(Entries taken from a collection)

Below is a small trained network, with its code and all its weights. Each question gives an input and a target symbol and asks what happens when units are switched off, that is, made to give their printed mean instead of their output.

import numpy as np


def w(rows, s, z=0):
    codes = np.array(rows[::2]) - 128.0
    scale = np.full(codes.shape[1], s)
    scale[-1] = z or s
    return codes * scale


def f(y):
    return y / 2 * (1 + np.tanh(0.7978845608 * (y + 0.044715 * y**3)))


def softmax(a):
    e = np.exp(a - a.max(-1, keepdims=True))
    return e / e.sum(-1, keepdims=True)


def log_softmax(a):
    a = a - a.max(-1, keepdims=True)
    return a - np.log(np.exp(a).sum(-1, keepdims=True))


def net(x, mask):
    ids = ['βγδεζηθλμξπστφψω'.index(c) for c in x.split()]
    T = len(ids)
    res = E[ids] + P[:T]
    u = 0
    for l in range(2):
        r = res
        for j in range(3):
            rows = slice(2 * j, 2 * j + 2)
            q, k, v = (r @ M[l][rows].T for M in (Q, K, V))
            z = softmax(np.where(np.tri(T) > 0, q @ k.T / 2**0.5, -1e9)) @ v
            o = O[l][rows]
            res = res + np.where(mask[u + j], z, o[:, -1]) @ o[:, :-1]
        u += 3
        y = f(res @ A[l][:, :-1].T + A[l][:, -1])
        res = res + np.where(mask[u : u + 4], y, B[l][:, -1]) @ B[l][:, :-1]
        u += 4
    return log_softmax(res[-1] @ U[:, :-1].T + U[:, -1])


Q, K, V, O, A, B = {}, {}, {}, {}, {}, {}
E = w([
[64,191,125,202,129,95,172,81,88,184],'β',
[156,129,80,87,141,80,74,51,51,136],'γ',
[132,82,112,139,163,151,85,98,130,65],'δ',
[163,183,166,5,134,128,112,85,157,45],'ε',
[69,150,97,67,125,85,79,146,178,96],'ζ',
[129,104,179,125,108,164,130,107,37,49],'η',
[196,211,160,107,233,131,66,77,53,92],'θ',
[108,83,220,132,74,108,102,90,192,116],'λ',
[104,159,224,128,128,86,154,156,84,226],'μ',
[63,83,104,107,85,181,100,59,130,136],'ξ',
[164,86,102,158,90,192,174,77,153,64],'π',
[136,47,148,70,89,150,211,99,148,149],'σ',
[173,42,227,154,76,104,95,119,193,109],'τ',
[104,136,130,158,72,134,154,119,49,24],'φ',
[92,111,123,132,82,186,80,194,140,118],'ψ',
[96,167,109,125,92,175,81,168,194,182],'ω',
],0.022)
P = w([
[21,71,136,151,242,145,106,94,175,81],'0',
[54,84,130,152,217,146,111,76,158,92],'1',
[84,85,120,149,195,146,108,69,149,97],'2',
[98,97,123,144,169,127,110,71,147,116],'3',
[111,96,113,140,144,123,115,68,143,117],'4',
[124,94,110,132,118,103,108,72,148,128],'5',
[146,99,106,130,94,104,123,76,143,138],'6',
[162,97,94,130,73,88,119,80,143,157],'7',
[180,97,100,119,46,84,118,82,144,150],'8',
[191,93,88,116,26,74,110,86,136,157],'9',
[193,94,84,110,1,66,115,94,128,159],'10',
],0.0092)
Q[0] = w([
[22,139,137,98,102,110,44,143,85,133],'L0H0',
[69,61,152,190,150,8,206,112,66,145],'L0H0',
[133,3,4,129,103,227,165,1,197,136],'L0H1',
[99,117,176,147,93,62,104,12,58,107],'L0H1',
[158,165,124,18,121,98,99,158,119,106],'L0H2',
[107,66,76,147,94,180,92,66,229,153],'L0H2',
],0.0092)
K[0] = w([
[105,154,141,107,109,124,91,143,102,127],'L0H0',
[171,144,190,93,122,41,109,99,123,151],'L0H0',
[146,148,90,122,3,122,127,168,117,142],'L0H1',
[214,167,158,117,100,75,131,108,122,137],'L0H1',
[132,123,103,80,143,116,93,117,128,89],'L0H2',
[145,82,78,129,28,124,136,165,168,155],'L0H2',
],0.016)
V[0] = w([
[116,153,140,68,105,136,133,132,94,103],'L0H0',
[163,70,200,90,169,105,125,115,95,165],'L0H0',
[136,153,153,157,91,153,74,205,46,119],'L0H1',
[116,126,134,220,133,36,255,112,90,38],'L0H1',
[43,111,100,196,29,175,138,114,117,67],'L0H2',
[45,100,143,107,133,125,87,126,83,97],'L0H2',
],0.0073)
O[0] = w([
[165,90,119,146,74,167,156,145,130,134,120],'L0H0',
[172,205,142,113,89,141,109,98,77,112,135],'L0H0',
[254,165,187,159,213,184,98,67,136,123,30],'L0H1',
[160,139,96,194,165,81,192,128,176,122,65],'L0H1',
[122,207,24,137,95,181,181,86,183,114,253],'L0H2',
[165,197,161,56,126,35,110,97,83,219,233],'L0H2',
],0.0091,0.0042)
A[0] = w([
[156,93,174,147,135,129,184,113,52,164,255],'L0N0',
[66,145,124,76,145,98,128,74,184,130,73],'L0N1',
[144,67,143,165,191,165,206,117,159,202,19],'L0N2',
[64,163,200,138,79,105,147,254,180,125,120],'L0N3',
],0.0079,0.0018)
B[0] = w([
[103,178,62,172,95,160,147,96,126,111,170],'L0N0',
[208,164,136,140,135,73,148,122,114,98,254],'L0N1',
[201,128,173,106,161,120,99,150,126,251,142],'L0N2',
[171,138,107,150,156,170,145,90,141,160,169],'L0N3',
],0.012,0.0072)
Q[1] = w([
[115,152,88,113,32,151,93,40,128,41],'L1H0',
[185,51,103,53,165,91,89,121,165,150],'L1H0',
[107,49,113,105,119,75,167,106,192,122],'L1H1',
[118,150,106,131,106,30,89,254,131,129],'L1H1',
[141,107,129,235,69,84,184,67,112,6],'L1H2',
[52,125,107,118,57,205,123,87,182,111],'L1H2',
],0.0084)
K[1] = w([
[182,119,105,115,66,132,93,160,142,143],'L1H0',
[144,126,131,80,159,131,143,154,207,69],'L1H0',
[137,63,155,157,114,140,151,156,141,108],'L1H1',
[136,101,91,111,174,89,164,150,68,87],'L1H1',
[141,113,170,172,9,127,144,97,133,141],'L1H2',
[136,123,105,154,84,179,109,135,149,158],'L1H2',
],0.012)
V[1] = w([
[164,91,122,106,83,166,149,181,120,38],'L1H0',
[72,238,234,136,94,160,229,182,145,176],'L1H0',
[120,53,194,150,93,124,118,100,151,125],'L1H1',
[112,118,201,143,102,133,117,54,173,161],'L1H1',
[164,152,150,100,68,86,171,119,104,169],'L1H2',
[99,175,75,81,139,169,232,142,2,95],'L1H2',
],0.0055)
O[1] = w([
[76,141,150,120,254,74,193,78,120,138,116],'L1H0',
[133,107,152,139,76,223,190,174,94,93,51],'L1H0',
[176,131,177,114,109,94,163,78,144,131,92],'L1H1',
[63,160,152,215,151,104,132,160,136,220,208],'L1H1',
[86,107,179,145,107,108,181,103,91,184,254],'L1H2',
[132,43,95,149,193,151,117,150,108,187,129],'L1H2',
],0.0089,0.0044)
A[1] = w([
[244,124,146,244,137,58,123,113,152,224,44],'L1N0',
[251,35,150,86,138,3,88,115,201,113,254],'L1N1',
[55,191,36,147,104,169,164,150,211,127,185],'L1N2',
[207,140,238,69,142,132,147,157,167,94,46],'L1N3',
],0.006,0.0031)
B[1] = w([
[123,80,165,67,145,107,56,174,172,131,194],'L1N0',
[51,234,93,154,175,190,185,199,121,150,251],'L1N1',
[157,46,192,69,217,64,78,142,124,28,205],'L1N2',
[239,2,108,16,202,34,185,8,30,211,155],'L1N3',
],0.0074,0.011)
U = w([
[182,123,125,129,101,61,100,168,124,118,111],'β',
[147,132,39,133,88,52,64,67,127,165,42],'γ',
[89,154,152,79,168,145,157,124,114,106,109],'δ',
[3,60,125,127,121,120,160,143,130,127,176],'ε',
[108,160,118,138,136,132,128,120,140,117,88],'ζ',
[172,191,101,149,157,220,155,8,161,128,123],'η',
[105,132,181,197,177,103,81,109,85,97,131],'θ',
[91,178,210,187,107,84,150,85,166,80,195],'λ',
[148,173,146,146,110,173,151,167,107,120,254],'μ',
[113,151,123,138,144,130,126,113,142,118,72],'ξ',
[68,211,70,133,128,130,143,159,153,109,56],'π',
[158,149,123,142,148,133,121,133,168,161,145],'σ',
[122,181,133,140,102,90,119,112,112,45,22],'τ',
[174,106,91,161,140,61,123,102,143,62,126],'φ',
[68,119,160,33,114,179,76,141,163,87,235],'ψ',
[112,149,121,134,128,120,120,120,137,114,72],'ω',
],0.0068,0.0034)

Each question gives the input, a string of symbols that net reads in full, and the target symbol t.
The units are the heads (2 rows each of Q, K, V and O) and the neurons (one row each of A and B). Each row of codes is followed by its name. A weight is (code - 128) times the scale printed after its matrix; where a second scale follows, it is the last column's (O, A, B and U).
mask holds one flag per unit, layer by layer, with each layer's heads first. A switched-off unit (its flag False) gives its mean, the last column of its rows in O or B, instead of its output. The means were averaged over made-up inputs and are rounded, as every weight is.
A unit's drop is (log p(t) with every unit on - log p(t) with that unit switched off) / (log p(t) with every unit on - log p(t) with every unit switched off).
The circuit of an input: a set's keep is (log p(t) with only the set's units on - log p(t) with every unit switched off) / (log p(t) with every unit on - log p(t) with every unit switched off). Starting from the 12 units with the biggest drops (on a tie, the unit counted first), units are removed one at a time, each time the one whose removal leaves the highest keep (on an exact tie, the one counted first), for as long as the keep stays at least 0.8.
units of the circuit, in order: the units of the circuit, biggest drop first
unit that matters most: the unit with the biggest drop
top k neurons: the k neurons with the biggest drops, biggest first
k most important neurons of layer l: the k neurons of layer l with the biggest drops, biggest first
heads that matter: for each layer, one digit per head in row order, 1 if its drop is at least 0.15 and else 0, layers parted by /
input μ γ φ π π ζ ε β, target ε: unit that matters most => L0H0
input ε ε η ζ π, target φ: heads that matter => 001 / 000
input σ ξ φ, target φ: units of the circuit, in order => [L0H1; L1N1]
input η ψ μ σ ω ε μ λ τ μ π, target λ: heads that matter => 000 / 011
input σ ω ε ω δ π λ φ ζ σ, target σ: units of the circuit, in order => [L0N2; L0H1]
input ζ ξ σ δ, target ε: heads that matter => 010 / 001
input φ π φ ε ζ τ ω τ δ φ δ, target σ: heads that matter => 010 / 000
input σ δ δ φ μ η π, target φ: heads that matter => 011 / 000
input ψ ζ φ μ γ ε, target δ: units of the circuit, in order => [L1N1; L1N3; L0H2; L0N0]
input λ ε γ ψ, target ψ: heads that matter => 010 / 001
input δ λ δ θ ε π ξ μ π σ, target ε: units of the circuit, in order => [L0H1; L1H2]
input ψ ω δ δ μ π δ ω τ τ δ, target λ: heads that matter => 001 / 011
input θ δ γ δ φ λ η π δ, target φ: units of the circuit, in order => [L0H2; L1N2; L0H1]
input γ λ π π π ψ μ δ β, target μ: unit that matters most => L1H0
input δ ξ ψ δ δ ψ σ η μ, target μ: heads that matter => 100 / 100
input σ μ τ π λ ω ψ θ η ψ δ, target η: heads that matter => 011 / 000
input ξ δ τ δ ω μ λ λ ε η, target ε: units of the circuit, in order => [L0H1; L0N1]
input η φ π, target σ: units of the circuit, in order => [L0N2; L0H1; L1N0]
input λ π ε ξ π μ π μ ψ μ, target μ: units of the circuit, in order => [L1H0; L0H0]
input τ γ λ ξ β π ξ ψ γ π ζ, target π: 3 most important neurons of layer 1 => [L1N1; L1N3; L1N2]
input θ π η, target θ: top neuron => [L1N1]
input φ ξ θ π π ζ φ, target θ: heads that matter => 011 / 001
input ξ ψ ε, target δ: top 4 neurons => [L1N1; L1N3; L0N1; L0N0]
input σ μ η ζ ξ, target γ: top 2 neurons => [L1N1; L0N1]
input δ ζ ω ψ φ, target φ: heads that matter => 010 / 000
input ξ ζ ψ ε γ σ ψ ω μ π, target ψ: units of the circuit, in order => [L0H1; L0N1]
input ψ ω π λ ε δ μ μ η ε φ, target ε: unit that matters most => L1H2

Try it:
Copy each line of the entries in which the string "question" is found.

Output of the exercise:
Below is a small trained network, with its code and all its weights. Each question gives an input and a target symbol and asks what happens when units are switched off, that is, made to give their printed mean instead of their output.
Each question gives the input, a string of symbols that net reads in full, and the target symbol t.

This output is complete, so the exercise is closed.